··· Data records
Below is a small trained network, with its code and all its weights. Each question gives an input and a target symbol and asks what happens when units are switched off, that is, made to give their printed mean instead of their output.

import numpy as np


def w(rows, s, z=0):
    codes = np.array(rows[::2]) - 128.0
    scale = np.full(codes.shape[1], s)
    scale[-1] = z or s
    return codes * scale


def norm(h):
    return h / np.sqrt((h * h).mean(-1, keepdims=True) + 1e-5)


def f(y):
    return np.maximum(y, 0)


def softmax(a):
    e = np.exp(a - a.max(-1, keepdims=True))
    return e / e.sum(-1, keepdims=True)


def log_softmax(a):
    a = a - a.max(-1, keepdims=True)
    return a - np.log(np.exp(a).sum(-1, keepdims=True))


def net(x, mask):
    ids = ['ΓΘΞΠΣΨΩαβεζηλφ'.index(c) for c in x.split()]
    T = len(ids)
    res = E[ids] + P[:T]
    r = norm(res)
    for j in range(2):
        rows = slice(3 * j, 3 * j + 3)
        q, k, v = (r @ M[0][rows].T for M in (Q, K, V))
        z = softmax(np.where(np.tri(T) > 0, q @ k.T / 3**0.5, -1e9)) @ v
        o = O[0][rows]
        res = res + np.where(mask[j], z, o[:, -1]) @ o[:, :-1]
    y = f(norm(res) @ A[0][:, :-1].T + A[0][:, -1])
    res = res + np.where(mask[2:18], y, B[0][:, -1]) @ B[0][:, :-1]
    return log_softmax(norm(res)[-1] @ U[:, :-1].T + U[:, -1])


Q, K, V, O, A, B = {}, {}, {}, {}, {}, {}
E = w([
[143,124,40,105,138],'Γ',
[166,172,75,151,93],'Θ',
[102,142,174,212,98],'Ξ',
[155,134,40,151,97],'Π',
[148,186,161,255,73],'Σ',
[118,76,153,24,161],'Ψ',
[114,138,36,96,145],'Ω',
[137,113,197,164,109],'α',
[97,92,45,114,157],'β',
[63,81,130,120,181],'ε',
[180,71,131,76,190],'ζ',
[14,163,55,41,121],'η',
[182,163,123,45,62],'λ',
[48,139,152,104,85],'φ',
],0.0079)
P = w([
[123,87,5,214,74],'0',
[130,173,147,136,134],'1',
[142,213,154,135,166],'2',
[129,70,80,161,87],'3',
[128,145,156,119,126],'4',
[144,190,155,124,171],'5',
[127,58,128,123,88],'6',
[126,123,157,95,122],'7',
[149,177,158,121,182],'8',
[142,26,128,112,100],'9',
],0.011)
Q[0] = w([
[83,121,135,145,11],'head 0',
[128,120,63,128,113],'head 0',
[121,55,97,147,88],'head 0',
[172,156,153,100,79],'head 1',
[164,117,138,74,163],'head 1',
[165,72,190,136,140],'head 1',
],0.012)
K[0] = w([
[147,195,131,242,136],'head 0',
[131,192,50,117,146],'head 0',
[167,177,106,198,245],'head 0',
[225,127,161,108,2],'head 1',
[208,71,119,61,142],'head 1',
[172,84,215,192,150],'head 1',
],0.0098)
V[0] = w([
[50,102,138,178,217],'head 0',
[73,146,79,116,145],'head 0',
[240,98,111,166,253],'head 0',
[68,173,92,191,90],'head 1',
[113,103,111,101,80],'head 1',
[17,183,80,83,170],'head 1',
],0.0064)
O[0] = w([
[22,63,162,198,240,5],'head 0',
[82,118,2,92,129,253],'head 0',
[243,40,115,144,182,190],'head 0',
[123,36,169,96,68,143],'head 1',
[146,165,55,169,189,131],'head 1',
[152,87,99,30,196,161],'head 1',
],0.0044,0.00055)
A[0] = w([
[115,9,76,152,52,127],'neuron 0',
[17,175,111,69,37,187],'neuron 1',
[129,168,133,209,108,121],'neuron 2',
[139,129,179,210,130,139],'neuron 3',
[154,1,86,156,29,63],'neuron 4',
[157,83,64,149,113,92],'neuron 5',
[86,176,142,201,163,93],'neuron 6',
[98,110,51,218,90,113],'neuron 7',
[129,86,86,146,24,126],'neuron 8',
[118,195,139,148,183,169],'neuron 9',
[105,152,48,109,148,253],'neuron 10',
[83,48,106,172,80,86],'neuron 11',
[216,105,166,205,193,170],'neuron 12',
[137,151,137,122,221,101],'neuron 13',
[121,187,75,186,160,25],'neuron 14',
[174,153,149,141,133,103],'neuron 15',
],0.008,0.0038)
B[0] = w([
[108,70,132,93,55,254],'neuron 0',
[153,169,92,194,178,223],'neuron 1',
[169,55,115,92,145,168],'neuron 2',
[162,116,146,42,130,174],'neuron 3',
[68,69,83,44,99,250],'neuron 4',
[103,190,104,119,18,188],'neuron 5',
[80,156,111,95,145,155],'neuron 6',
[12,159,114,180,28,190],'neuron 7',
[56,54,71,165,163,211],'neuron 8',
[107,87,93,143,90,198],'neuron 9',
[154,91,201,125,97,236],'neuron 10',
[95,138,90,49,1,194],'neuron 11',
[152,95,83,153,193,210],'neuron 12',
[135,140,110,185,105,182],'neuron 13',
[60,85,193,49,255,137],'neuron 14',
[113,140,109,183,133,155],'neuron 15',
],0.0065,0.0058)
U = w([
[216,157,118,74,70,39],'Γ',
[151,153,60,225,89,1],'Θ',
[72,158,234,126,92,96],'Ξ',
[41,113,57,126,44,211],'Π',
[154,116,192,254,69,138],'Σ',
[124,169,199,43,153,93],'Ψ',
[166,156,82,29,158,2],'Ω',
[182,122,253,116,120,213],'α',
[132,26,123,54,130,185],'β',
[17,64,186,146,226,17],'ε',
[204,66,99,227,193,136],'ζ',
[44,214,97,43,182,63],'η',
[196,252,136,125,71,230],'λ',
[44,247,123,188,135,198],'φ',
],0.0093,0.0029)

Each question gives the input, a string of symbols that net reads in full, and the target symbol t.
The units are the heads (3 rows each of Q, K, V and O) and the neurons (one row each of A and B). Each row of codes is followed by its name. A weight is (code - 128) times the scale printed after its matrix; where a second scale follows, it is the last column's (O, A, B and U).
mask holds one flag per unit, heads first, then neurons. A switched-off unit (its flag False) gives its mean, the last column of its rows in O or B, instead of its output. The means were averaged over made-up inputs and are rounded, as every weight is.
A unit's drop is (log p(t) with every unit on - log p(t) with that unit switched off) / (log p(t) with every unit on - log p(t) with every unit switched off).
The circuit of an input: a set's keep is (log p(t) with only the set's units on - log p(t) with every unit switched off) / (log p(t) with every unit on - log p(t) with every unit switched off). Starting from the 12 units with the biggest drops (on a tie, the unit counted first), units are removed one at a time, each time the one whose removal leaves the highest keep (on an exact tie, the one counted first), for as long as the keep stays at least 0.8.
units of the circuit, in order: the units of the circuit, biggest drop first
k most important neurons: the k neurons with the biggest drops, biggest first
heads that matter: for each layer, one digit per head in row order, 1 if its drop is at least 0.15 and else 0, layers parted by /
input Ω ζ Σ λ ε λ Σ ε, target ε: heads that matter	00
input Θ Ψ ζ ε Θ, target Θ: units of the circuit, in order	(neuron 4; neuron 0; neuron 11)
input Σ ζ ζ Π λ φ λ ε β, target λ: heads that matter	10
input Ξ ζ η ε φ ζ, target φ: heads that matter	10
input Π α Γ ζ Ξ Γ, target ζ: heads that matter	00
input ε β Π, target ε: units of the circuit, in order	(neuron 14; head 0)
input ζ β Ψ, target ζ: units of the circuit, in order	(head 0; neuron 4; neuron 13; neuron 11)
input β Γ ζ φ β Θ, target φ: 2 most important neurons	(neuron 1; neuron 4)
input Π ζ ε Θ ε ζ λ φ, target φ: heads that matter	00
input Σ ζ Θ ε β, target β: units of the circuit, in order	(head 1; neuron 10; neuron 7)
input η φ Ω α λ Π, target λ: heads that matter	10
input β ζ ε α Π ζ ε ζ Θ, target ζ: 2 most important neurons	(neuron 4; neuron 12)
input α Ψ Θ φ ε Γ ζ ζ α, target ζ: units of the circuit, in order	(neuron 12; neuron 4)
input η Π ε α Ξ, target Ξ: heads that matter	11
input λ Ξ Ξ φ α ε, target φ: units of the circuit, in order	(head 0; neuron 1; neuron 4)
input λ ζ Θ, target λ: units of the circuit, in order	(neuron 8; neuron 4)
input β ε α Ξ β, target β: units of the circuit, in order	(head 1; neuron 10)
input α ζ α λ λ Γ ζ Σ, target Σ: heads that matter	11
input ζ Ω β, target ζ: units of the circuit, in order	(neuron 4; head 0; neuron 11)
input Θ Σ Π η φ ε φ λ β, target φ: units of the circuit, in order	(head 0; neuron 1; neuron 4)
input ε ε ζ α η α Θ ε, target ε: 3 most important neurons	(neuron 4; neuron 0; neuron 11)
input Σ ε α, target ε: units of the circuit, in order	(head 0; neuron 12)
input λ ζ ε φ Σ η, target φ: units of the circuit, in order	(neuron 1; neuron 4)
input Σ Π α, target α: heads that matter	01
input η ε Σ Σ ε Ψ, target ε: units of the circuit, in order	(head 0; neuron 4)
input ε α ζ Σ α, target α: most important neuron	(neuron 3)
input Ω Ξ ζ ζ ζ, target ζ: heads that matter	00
······
Lines containing "rows" in the listing: how many are there? Answer with the number only.

7